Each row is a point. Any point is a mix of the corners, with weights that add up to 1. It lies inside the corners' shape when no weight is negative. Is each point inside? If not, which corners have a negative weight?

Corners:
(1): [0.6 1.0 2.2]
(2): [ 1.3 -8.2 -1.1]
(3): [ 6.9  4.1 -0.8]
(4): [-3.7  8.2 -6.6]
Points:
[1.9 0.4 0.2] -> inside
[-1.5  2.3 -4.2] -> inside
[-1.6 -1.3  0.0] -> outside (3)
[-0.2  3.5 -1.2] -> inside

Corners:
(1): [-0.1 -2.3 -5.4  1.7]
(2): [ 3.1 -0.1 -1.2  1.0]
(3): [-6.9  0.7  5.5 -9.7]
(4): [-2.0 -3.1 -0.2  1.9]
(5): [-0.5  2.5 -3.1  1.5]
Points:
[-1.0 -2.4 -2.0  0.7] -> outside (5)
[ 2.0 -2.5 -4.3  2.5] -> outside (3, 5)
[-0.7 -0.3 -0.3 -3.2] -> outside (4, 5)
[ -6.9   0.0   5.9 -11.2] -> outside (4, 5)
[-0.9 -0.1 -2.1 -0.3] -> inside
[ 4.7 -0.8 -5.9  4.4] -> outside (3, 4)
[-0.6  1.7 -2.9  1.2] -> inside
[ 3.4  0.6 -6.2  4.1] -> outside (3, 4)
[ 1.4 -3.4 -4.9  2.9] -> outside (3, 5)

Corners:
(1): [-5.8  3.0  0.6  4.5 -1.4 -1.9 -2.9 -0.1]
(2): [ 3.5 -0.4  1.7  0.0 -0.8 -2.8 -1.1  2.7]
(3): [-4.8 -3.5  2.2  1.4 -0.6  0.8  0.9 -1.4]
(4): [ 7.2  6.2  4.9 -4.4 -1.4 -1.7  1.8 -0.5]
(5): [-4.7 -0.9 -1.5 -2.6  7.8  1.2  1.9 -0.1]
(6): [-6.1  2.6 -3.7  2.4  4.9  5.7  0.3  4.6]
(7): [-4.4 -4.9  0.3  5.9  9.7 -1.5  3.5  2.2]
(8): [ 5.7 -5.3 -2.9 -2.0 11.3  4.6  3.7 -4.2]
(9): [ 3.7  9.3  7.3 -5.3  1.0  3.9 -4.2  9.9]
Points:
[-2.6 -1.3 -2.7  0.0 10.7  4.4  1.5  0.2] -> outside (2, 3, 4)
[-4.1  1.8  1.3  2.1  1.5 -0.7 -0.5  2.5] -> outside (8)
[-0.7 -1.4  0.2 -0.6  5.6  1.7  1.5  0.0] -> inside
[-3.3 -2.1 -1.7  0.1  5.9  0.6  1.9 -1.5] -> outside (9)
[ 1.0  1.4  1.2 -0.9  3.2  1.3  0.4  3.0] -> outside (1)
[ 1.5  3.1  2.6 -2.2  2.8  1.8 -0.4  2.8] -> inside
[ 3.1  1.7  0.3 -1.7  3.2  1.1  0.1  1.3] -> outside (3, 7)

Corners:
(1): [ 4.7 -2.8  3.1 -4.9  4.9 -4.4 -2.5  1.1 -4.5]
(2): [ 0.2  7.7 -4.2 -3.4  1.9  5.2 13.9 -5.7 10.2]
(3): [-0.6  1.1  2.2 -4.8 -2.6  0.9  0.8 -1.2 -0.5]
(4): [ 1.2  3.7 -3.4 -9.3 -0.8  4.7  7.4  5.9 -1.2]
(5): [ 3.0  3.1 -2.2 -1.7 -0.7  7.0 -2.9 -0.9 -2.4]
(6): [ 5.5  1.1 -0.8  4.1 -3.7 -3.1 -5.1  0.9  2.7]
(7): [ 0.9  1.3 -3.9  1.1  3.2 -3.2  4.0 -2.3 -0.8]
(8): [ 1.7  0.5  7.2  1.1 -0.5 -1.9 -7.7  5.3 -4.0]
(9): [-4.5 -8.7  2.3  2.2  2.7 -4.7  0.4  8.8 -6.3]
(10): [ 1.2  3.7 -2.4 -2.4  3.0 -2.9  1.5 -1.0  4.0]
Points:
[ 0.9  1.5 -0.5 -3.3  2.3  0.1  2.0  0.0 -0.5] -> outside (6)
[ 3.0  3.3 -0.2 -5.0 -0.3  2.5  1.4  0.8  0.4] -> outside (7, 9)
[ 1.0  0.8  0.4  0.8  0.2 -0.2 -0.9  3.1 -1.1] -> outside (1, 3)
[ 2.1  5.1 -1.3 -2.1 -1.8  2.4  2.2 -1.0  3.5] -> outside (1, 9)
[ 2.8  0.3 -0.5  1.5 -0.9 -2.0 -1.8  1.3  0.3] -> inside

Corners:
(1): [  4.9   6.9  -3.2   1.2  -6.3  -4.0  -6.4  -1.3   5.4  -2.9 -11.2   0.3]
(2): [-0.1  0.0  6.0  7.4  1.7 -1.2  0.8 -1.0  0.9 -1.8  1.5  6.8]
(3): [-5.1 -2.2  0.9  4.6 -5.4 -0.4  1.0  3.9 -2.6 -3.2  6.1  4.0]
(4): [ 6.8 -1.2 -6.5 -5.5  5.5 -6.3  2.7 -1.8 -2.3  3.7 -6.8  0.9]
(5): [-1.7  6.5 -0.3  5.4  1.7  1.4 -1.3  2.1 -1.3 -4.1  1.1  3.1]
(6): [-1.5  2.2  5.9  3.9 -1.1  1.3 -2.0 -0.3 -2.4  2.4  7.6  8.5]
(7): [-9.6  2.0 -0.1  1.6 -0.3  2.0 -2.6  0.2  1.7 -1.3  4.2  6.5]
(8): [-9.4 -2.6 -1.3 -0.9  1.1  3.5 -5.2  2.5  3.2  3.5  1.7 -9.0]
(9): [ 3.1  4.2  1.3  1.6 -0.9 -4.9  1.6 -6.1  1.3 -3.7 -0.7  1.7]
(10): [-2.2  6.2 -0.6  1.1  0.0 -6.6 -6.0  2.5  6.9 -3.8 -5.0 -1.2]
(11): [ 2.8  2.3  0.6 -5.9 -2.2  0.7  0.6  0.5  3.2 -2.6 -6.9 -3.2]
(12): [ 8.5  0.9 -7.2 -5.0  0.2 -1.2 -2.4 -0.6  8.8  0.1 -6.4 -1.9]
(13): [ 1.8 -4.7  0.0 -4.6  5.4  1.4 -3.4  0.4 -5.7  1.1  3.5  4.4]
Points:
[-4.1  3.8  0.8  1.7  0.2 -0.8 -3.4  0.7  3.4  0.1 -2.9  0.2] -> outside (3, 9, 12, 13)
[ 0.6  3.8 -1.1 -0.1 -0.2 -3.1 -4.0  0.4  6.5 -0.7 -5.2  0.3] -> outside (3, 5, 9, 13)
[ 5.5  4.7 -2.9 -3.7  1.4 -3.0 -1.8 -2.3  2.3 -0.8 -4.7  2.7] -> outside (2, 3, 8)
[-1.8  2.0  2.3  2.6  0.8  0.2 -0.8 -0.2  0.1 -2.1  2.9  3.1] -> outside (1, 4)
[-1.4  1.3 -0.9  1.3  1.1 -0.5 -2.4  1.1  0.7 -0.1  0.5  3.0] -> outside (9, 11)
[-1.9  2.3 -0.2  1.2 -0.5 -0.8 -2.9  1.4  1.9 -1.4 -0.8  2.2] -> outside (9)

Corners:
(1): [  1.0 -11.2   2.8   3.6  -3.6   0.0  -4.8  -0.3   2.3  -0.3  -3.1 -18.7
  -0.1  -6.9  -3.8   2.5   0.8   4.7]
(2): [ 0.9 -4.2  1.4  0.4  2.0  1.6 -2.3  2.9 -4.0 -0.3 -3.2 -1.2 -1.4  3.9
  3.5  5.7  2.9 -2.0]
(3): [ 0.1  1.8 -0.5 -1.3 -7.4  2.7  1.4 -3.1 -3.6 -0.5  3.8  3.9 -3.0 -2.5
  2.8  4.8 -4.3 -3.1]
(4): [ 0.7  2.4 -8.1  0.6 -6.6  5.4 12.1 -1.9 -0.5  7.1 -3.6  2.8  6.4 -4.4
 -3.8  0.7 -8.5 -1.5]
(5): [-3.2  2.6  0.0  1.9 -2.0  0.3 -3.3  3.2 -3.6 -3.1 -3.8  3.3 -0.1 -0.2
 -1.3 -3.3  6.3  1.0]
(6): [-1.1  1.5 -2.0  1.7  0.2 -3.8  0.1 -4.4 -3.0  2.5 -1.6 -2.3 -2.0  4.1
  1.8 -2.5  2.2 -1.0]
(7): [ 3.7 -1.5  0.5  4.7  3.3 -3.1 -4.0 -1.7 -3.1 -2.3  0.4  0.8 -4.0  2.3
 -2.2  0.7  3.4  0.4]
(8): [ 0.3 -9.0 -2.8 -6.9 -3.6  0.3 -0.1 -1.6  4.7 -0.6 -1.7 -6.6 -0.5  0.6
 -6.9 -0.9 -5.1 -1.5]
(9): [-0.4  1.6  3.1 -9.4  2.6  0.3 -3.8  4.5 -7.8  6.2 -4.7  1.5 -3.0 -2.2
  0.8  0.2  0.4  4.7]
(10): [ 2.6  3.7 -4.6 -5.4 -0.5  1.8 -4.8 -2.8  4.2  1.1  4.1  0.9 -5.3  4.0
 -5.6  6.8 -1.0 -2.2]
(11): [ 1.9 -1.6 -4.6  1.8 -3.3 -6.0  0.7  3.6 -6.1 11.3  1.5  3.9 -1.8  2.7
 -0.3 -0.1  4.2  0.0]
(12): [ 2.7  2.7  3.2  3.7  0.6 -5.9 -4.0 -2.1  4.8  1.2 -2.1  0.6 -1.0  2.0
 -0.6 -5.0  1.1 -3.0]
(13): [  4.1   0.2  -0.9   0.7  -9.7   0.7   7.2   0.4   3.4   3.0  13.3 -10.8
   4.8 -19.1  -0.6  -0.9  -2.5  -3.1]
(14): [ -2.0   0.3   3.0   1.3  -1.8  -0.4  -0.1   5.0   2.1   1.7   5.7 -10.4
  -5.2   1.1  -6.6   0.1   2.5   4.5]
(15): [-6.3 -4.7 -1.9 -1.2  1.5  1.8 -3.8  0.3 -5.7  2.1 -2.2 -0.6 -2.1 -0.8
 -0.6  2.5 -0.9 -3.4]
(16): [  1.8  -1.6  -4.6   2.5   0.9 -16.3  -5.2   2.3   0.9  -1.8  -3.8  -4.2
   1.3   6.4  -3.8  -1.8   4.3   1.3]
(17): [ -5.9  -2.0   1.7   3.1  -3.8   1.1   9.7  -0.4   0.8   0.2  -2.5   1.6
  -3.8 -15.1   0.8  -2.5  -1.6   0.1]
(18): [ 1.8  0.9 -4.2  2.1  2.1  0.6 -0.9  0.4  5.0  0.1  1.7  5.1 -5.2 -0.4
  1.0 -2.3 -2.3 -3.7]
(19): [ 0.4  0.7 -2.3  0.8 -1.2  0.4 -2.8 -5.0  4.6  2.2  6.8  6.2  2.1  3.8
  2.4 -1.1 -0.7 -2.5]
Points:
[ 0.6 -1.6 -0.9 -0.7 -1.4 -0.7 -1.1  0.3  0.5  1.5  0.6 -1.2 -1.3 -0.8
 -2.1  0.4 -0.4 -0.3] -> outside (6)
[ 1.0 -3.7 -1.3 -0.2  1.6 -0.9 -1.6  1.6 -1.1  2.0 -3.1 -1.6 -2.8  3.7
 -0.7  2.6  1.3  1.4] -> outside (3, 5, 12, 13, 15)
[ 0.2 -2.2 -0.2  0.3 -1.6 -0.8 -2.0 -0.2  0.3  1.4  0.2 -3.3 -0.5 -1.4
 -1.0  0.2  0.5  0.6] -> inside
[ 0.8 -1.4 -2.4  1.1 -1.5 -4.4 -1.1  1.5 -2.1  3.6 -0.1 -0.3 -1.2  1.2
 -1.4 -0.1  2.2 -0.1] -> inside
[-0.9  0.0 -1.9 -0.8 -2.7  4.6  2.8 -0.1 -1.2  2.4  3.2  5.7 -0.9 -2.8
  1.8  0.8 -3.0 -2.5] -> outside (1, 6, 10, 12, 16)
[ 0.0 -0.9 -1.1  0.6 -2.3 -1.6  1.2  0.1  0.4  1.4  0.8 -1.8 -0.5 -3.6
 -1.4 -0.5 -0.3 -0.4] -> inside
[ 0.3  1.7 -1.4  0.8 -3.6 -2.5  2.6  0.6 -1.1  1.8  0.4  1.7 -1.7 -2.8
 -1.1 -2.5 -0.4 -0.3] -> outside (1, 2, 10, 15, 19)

**Task to complete:** In the entries above, restate word for word the lines between the one holding "0.8 -1.2 -0.5]" and the one holding "outside (1, 3)", inclusive, and nothing besides.

**Answer for this exercise:**
(3): [-0.6  1.1  2.2 -4.8 -2.6  0.9  0.8 -1.2 -0.5]
(4): [ 1.2  3.7 -3.4 -9.3 -0.8  4.7  7.4  5.9 -1.2]
(5): [ 3.0  3.1 -2.2 -1.7 -0.7  7.0 -2.9 -0.9 -2.4]
(6): [ 5.5  1.1 -0.8  4.1 -3.7 -3.1 -5.1  0.9  2.7]
(7): [ 0.9  1.3 -3.9  1.1  3.2 -3.2  4.0 -2.3 -0.8]
(8): [ 1.7  0.5  7.2  1.1 -0.5 -1.9 -7.7  5.3 -4.0]
(9): [-4.5 -8.7  2.3  2.2  2.7 -4.7  0.4  8.8 -6.3]
(10): [ 1.2  3.7 -2.4 -2.4  3.0 -2.9  1.5 -1.0  4.0]
Points:
[ 0.9  1.5 -0.5 -3.3  2.3  0.1  2.0  0.0 -0.5] -> outside (6)
[ 3.0  3.3 -0.2 -5.0 -0.3  2.5  1.4  0.8  0.4] -> outside (7, 9)
[ 1.0  0.8  0.4  0.8  0.2 -0.2 -0.9  3.1 -1.1] -> outside (1, 3)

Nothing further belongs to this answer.